======== Source data ========

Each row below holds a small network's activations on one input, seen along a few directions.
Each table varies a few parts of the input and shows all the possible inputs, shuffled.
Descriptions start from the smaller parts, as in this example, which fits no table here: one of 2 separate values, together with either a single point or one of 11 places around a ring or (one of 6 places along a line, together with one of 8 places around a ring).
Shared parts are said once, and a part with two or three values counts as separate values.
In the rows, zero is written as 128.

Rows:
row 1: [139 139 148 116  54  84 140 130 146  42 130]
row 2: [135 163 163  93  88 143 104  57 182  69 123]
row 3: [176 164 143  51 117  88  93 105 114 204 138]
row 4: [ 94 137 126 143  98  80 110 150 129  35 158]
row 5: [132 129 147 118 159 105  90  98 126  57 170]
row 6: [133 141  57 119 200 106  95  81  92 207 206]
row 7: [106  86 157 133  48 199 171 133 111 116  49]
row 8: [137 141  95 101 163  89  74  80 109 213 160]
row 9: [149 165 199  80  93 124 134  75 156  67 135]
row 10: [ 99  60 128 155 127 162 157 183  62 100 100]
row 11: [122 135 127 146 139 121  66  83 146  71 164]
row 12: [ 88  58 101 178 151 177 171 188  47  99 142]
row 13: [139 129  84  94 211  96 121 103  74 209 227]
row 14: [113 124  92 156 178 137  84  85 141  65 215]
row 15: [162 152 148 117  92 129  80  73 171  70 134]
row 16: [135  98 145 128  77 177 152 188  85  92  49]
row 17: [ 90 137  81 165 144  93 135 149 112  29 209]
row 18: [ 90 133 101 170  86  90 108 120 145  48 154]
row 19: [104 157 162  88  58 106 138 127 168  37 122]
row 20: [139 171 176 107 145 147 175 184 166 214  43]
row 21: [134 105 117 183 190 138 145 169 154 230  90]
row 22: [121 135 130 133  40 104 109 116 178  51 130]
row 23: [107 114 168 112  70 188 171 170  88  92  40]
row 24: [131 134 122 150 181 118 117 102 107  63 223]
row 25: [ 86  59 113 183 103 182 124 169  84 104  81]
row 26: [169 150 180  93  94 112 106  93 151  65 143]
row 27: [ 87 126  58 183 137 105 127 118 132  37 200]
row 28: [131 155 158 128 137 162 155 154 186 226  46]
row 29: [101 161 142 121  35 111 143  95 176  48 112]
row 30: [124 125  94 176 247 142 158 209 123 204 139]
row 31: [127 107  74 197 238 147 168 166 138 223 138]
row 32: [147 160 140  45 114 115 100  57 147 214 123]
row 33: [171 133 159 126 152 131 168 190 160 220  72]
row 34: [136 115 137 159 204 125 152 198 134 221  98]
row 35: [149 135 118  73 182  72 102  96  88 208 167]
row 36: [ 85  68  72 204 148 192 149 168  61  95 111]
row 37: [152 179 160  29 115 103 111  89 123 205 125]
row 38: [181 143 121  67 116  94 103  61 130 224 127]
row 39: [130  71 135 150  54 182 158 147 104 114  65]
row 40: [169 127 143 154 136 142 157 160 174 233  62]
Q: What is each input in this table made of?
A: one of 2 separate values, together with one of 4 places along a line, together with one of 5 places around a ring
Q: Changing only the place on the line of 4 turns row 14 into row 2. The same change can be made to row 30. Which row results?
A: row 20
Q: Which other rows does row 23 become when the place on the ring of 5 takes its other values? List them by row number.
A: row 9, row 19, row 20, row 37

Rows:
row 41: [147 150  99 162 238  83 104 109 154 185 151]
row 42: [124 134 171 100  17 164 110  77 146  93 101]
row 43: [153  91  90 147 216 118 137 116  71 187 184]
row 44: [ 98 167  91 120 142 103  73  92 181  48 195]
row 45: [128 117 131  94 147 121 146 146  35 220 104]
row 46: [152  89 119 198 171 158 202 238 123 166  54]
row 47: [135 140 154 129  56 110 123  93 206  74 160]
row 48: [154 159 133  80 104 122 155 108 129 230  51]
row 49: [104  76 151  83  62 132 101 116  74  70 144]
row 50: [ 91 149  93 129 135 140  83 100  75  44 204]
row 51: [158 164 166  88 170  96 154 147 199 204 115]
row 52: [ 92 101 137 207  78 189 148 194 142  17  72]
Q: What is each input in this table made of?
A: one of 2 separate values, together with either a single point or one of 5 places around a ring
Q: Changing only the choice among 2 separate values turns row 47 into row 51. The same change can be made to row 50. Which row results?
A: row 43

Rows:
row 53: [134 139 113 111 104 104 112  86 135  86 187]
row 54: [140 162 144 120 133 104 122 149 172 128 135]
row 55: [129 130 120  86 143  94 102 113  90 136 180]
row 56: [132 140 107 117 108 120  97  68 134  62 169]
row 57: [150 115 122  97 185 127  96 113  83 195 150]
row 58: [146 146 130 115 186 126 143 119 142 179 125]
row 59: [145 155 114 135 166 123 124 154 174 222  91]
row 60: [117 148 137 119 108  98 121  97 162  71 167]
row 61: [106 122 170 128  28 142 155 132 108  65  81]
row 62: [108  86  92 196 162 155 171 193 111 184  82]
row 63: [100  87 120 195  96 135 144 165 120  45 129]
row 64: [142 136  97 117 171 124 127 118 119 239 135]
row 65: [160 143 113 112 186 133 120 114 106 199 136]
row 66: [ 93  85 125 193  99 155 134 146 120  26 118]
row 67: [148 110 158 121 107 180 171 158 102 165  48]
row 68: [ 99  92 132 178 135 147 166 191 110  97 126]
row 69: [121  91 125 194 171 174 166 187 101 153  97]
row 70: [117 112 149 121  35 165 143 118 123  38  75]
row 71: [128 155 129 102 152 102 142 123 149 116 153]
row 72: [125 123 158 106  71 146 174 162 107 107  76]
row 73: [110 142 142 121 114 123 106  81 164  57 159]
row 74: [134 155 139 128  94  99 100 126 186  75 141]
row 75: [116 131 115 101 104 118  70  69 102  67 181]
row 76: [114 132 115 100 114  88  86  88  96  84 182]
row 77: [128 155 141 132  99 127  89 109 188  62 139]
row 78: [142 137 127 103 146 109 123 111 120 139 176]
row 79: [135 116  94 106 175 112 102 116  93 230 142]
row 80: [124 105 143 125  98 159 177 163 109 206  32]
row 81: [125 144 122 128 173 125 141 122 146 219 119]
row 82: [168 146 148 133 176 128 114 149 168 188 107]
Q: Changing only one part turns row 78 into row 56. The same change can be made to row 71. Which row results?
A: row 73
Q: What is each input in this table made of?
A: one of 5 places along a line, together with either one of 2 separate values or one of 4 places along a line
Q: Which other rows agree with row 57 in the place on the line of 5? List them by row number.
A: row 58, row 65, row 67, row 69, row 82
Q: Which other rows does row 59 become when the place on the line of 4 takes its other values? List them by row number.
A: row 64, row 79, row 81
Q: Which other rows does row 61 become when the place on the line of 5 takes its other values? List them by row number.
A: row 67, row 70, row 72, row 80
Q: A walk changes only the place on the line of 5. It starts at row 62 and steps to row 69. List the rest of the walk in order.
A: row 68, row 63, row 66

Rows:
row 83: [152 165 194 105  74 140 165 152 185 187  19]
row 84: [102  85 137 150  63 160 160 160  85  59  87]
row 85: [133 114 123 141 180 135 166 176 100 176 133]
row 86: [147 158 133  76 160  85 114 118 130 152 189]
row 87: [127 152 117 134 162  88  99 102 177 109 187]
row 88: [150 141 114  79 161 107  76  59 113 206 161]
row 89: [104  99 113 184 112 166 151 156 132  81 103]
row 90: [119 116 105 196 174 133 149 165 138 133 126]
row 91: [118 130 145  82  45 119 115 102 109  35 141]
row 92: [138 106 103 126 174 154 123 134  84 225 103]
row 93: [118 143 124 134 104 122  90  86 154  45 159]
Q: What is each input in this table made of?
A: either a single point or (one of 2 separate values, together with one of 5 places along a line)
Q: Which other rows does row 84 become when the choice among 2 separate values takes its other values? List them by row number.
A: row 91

========

Each line above should be reproduced exactly, with nothing omitted.

Each row below holds a small network's activations on one input, seen along a few directions.
Each table varies a few parts of the input and shows all the possible inputs, shuffled.
Descriptions start from the smaller parts, as in this example, which fits no table here: one of 2 separate values, together with either a single point or one of 11 places around a ring or (one of 6 places along a line, together with one of 8 places around a ring).
Shared parts are said once, and a part with two or three values counts as separate values.
In the rows, zero is written as 128.

Rows:
row 1: [139 139 148 116  54  84 140 130 146  42 130]
row 2: [135 163 163  93  88 143 104  57 182  69 123]
row 3: [176 164 143  51 117  88  93 105 114 204 138]
row 4: [ 94 137 126 143  98  80 110 150 129  35 158]
row 5: [132 129 147 118 159 105  90  98 126  57 170]
row 6: [133 141  57 119 200 106  95  81  92 207 206]
row 7: [106  86 157 133  48 199 171 133 111 116  49]
row 8: [137 141  95 101 163  89  74  80 109 213 160]
row 9: [149 165 199  80  93 124 134  75 156  67 135]
row 10: [ 99  60 128 155 127 162 157 183  62 100 100]
row 11: [122 135 127 146 139 121  66  83 146  71 164]
row 12: [ 88  58 101 178 151 177 171 188  47  99 142]
row 13: [139 129  84  94 211  96 121 103  74 209 227]
row 14: [113 124  92 156 178 137  84  85 141  65 215]
row 15: [162 152 148 117  92 129  80  73 171  70 134]
row 16: [135  98 145 128  77 177 152 188  85  92  49]
row 17: [ 90 137  81 165 144  93 135 149 112  29 209]
row 18: [ 90 133 101 170  86  90 108 120 145  48 154]
row 19: [104 157 162  88  58 106 138 127 168  37 122]
row 20: [139 171 176 107 145 147 175 184 166 214  43]
row 21: [134 105 117 183 190 138 145 169 154 230  90]
row 22: [121 135 130 133  40 104 109 116 178  51 130]
row 23: [107 114 168 112  70 188 171 170  88  92  40]
row 24: [131 134 122 150 181 118 117 102 107  63 223]
row 25: [ 86  59 113 183 103 182 124 169  84 104  81]
row 26: [169 150 180  93  94 112 106  93 151  65 143]
row 27: [ 87 126  58 183 137 105 127 118 132  37 200]
row 28: [131 155 158 128 137 162 155 154 186 226  46]
row 29: [101 161 142 121  35 111 143  95 176  48 112]
row 30: [124 125  94 176 247 142 158 209 123 204 139]
row 31: [127 107  74 197 238 147 168 166 138 223 138]
row 32: [147 160 140  45 114 115 100  57 147 214 123]
row 33: [171 133 159 126 152 131 168 190 160 220  72]
row 34: [136 115 137 159 204 125 152 198 134 221  98]
row 35: [149 135 118  73 182  72 102  96  88 208 167]
row 36: [ 85  68  72 204 148 192 149 168  61  95 111]
row 37: [152 179 160  29 115 103 111  89 123 205 125]
row 38: [181 143 121  67 116  94 103  61 130 224 127]
row 39: [130  71 135 150  54 182 158 147 104 114  65]
row 40: [169 127 143 154 136 142 157 160 174 233  62]
Q: What is each input in this table made of?
A: one of 2 separate values, together with one of 4 places along a line, together with one of 5 places around a ring
Q: Changing only the place on the line of 4 turns row 14 into row 2. The same change can be made to row 30. Which row results?
A: row 20
Q: Which other rows does row 23 become when the place on the ring of 5 takes its other values? List them by row number.
A: row 9, row 19, row 20, row 37

Rows:
row 41: [147 150  99 162 238  83 104 109 154 185 151]
row 42: [124 134 171 100  17 164 110  77 146  93 101]
row 43: [153  91  90 147 216 118 137 116  71 187 184]
row 44: [ 98 167  91 120 142 103  73  92 181  48 195]
row 45: [128 117 131  94 147 121 146 146  35 220 104]
row 46: [152  89 119 198 171 158 202 238 123 166  54]
row 47: [135 140 154 129  56 110 123  93 206  74 160]
row 48: [154 159 133  80 104 122 155 108 129 230  51]
row 49: [104  76 151  83  62 132 101 116  74  70 144]
row 50: [ 91 149  93 129 135 140  83 100  75  44 204]
row 51: [158 164 166  88 170  96 154 147 199 204 115]
row 52: [ 92 101 137 207  78 189 148 194 142  17  72]
Q: What is each input in this table made of?
A: one of 2 separate values, together with either a single point or one of 5 places around a ring
Q: Changing only the choice among 2 separate values turns row 47 into row 51. The same change can be made to row 50. Which row results?
A: row 43

Rows:
row 53: [134 139 113 111 104 104 112  86 135  86 187]
row 54: [140 162 144 120 133 104 122 149 172 128 135]
row 55: [129 130 120  86 143  94 102 113  90 136 180]
row 56: [132 140 107 117 108 120  97  68 134  62 169]
row 57: [150 115 122  97 185 127  96 113  83 195 150]
row 58: [146 146 130 115 186 126 143 119 142 179 125]
row 59: [145 155 114 135 166 123 124 154 174 222  91]
row 60: [117 148 137 119 108  98 121  97 162  71 167]
row 61: [106 122 170 128  28 142 155 132 108  65  81]
row 62: [108  86  92 196 162 155 171 193 111 184  82]
row 63: [100  87 120 195  96 135 144 165 120  45 129]
row 64: [142 136  97 117 171 124 127 118 119 239 135]
row 65: [160 143 113 112 186 133 120 114 106 199 136]
row 66: [ 93  85 125 193  99 155 134 146 120  26 118]
row 67: [148 110 158 121 107 180 171 158 102 165  48]
row 68: [ 99  92 132 178 135 147 166 191 110  97 126]
row 69: [121  91 125 194 171 174 166 187 101 153  97]
row 70: [117 112 149 121  35 165 143 118 123  38  75]
row 71: [128 155 129 102 152 102 142 123 149 116 153]
row 72: [125 123 158 106  71 146 174 162 107 107  76]
row 73: [110 142 142 121 114 123 106  81 164  57 159]
row 74: [134 155 139 128  94  99 100 126 186  75 141]
row 75: [116 131 115 101 104 118  70  69 102  67 181]
row 76: [114 132 115 100 114  88  86  88  96  84 182]
row 77: [128 155 141 132  99 127  89 109 188  62 139]
row 78: [142 137 127 103 146 109 123 111 120 139 176]
row 79: [135 116  94 106 175 112 102 116  93 230 142]
row 80: [124 105 143 125  98 159 177 163 109 206  32]
row 81: [125 144 122 128 173 125 141 122 146 219 119]
row 82: [168 146 148 133 176 128 114 149 168 188 107]
Q: Changing only one part turns row 78 into row 56. The same change can be made to row 71. Which row results?
A: row 73
Q: What is each input in this table made of?
A: one of 5 places along a line, together with either one of 2 separate values or one of 4 places along a line
Q: Which other rows agree with row 57 in the place on the line of 5? List them by row number.
A: row 58, row 65, row 67, row 69, row 82
Q: Which other rows does row 59 become when the place on the line of 4 takes its other values? List them by row number.
A: row 64, row 79, row 81
Q: Which other rows does row 61 become when the place on the line of 5 takes its other values? List them by row number.
A: row 67, row 70, row 72, row 80
Q: A walk changes only the place on the line of 5. It starts at row 62 and steps to row 69. List the rest of the walk in order.
A: row 68, row 63, row 66

Rows:
row 83: [152 165 194 105  74 140 165 152 185 187  19]
row 84: [102  85 137 150  63 160 160 160  85  59  87]
row 85: [133 114 123 141 180 135 166 176 100 176 133]
row 86: [147 158 133  76 160  85 114 118 130 152 189]
row 87: [127 152 117 134 162  88  99 102 177 109 187]
row 88: [150 141 114  79 161 107  76  59 113 206 161]
row 89: [104  99 113 184 112 166 151 156 132  81 103]
row 90: [119 116 105 196 174 133 149 165 138 133 126]
row 91: [118 130 145  82  45 119 115 102 109  35 141]
row 92: [138 106 103 126 174 154 123 134  84 225 103]
row 93: [118 143 124 134 104 122  90  86 154  45 159]
Q: What is each input in this table made of?
A: either a single point or (one of 2 separate values, together with one of 5 places along a line)
Q: Which other rows does row 84 become when the choice among 2 separate values takes its other values? List them by row number.
A: row 91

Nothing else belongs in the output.